# Records supplied
These are the activations of a small neural network, seen along a few directions. Each row is one input.
In each table, some parts of the input vary, and every possible input appears once, in random order.
Descriptions start from the smaller parts, as in this example, which fits no table here: one of 2 separate values, together with either a single point or one of 11 places around a ring or (one of 6 places along a line, together with one of 8 places around a ring).
Shared parts are said once, and a part with two or three values counts as separate values.
(in the rows, 128 means zero)

Other details of the inputs shift rows strongly along two fixed directions, in all tables alike. That doesn't count.

Rows:
r1: [132 119 119 154 107 113 126 169 174 120 171 156 132]
r2: [136 153  88  80 154 126  62 158  51 149 210 142  79]
r3: [ 96  96  94 184  81 112 172 107 182 113 143 167 146]
r4: [145 139 194 150 125 161 158 133 206 129  41 111 162]
r5: [134 173 153  54 169 128  60 105  54 155  79  98 130]
r6: [113  92 105 116  85 104 134 145 175 119 156 185 136]
r7: [114  92  92 107 100 105 122 143 154 136 186 178 123]
r8: [130  91 102 137  88  88 125 143 176 120 182 170 137]
r9: [159 124 141 124 120 121 120 106 152 138 115 114 139]
r10: [124 108 179 158 110 127 178  94 180 109  63  77 165]
r11: [150 135 150 159  98 146 145 144 190 108 123 124 142]
r12: [163 118 170 163  87 138 162  95 213 110  63 104 169]
r13: [ 93  84  90 170  81 105 174 124 189  97 144 139 144]
r14: [102 101 120 155 116 105 146 160 128 102 190 172  99]
r15: [133 185 138 120 191 173  83  98  32 166  69  73 104]
r16: [167 167 125  67 186 146 128  90  30 160  67  68 131]
r17: [134 171 200 129 144 150 122 132 155 135  47  97 165]
r18: [122 151  93  70 163 132  66 163  56 161 195 149  81]
r19: [101  88 101 134 109  85 143 123 128 101 189 175 106]
r20: [137 130 169 157 155 146 151  63 137 128  63 106 162]
r21: [ 91 102 107 142 101 113 147 170 129 102 194 141 104]
r22: [180 169 163 122 176 169 176 121  98 145  30  58 145]
r23: [104 147  94 114 158 140  94 143  58 133 146 100  94]
r24: [111 137  83 106 171 138  78 143  24 137 206 164  79]
Description of these inputs: one of 2 separate values, together with either a single point or one of 5 places around a ring or one of 6 places along a line.
Changing only the choice among 2 separate values turns r18 into r7. The same change can be made to r24. Which row results?
Answer: r20
Change only the place on the line of 6 in r2. List by row number the other rows that result.
Answer: r1, r4, r11, r17, r18

Rows:
r25: [134 141 195 119 125 134 109 128 178 133  68 109 154]
r26: [109  89  90 152  77  97 153 136 173 103 180 163 134]
r27: [ 97 126  62  95 144 111  91 162  40 131 226 167  73]
r28: [133 141 160 155 137 148 165 123 149 127  69 106 152]
r29: [109  89 102 151  95 103 144 126 156 104 180 166 124]
r30: [110  94  87 139  85 103 156 136 162 112 166 166 135]
r31: [135 124 150 142 123 133 165 100 160 127  75 119 160]
r32: [136 139 163 160 133 148 149 118 152 125  77  86 146]
r33: [133 141 122  85 172 132  90  99  49 150 122 109 107]
r34: [130 117 104 151  96 119 119 157 182 130 185 190 131]
r35: [132 158 133 103 178 148  84 117  40 143 126  93  92]
r36: [172 165 138  57 167 140  79 141  68 154 122  95 108]
r37: [134 140 157 155 132 150 160 122 154 127  68  95 149]
What is each input in this table made of?
Answer: either one of 3 separate values or (one of 2 separate values, together with one of 5 places around a ring)
Which other rows belong to the same alternative as r35? List them by row number.
Answer: r26, r27, r28, r29, r30, r31, r32, r33, r37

# What is expected
From the data above, show each line that contains "only".

# Response
Changing only the choice among 2 separate values turns r18 into r7. The same change can be made to r24. Which row results?
Change only the place on the line of 6 in r2. List by row number the other rows that result.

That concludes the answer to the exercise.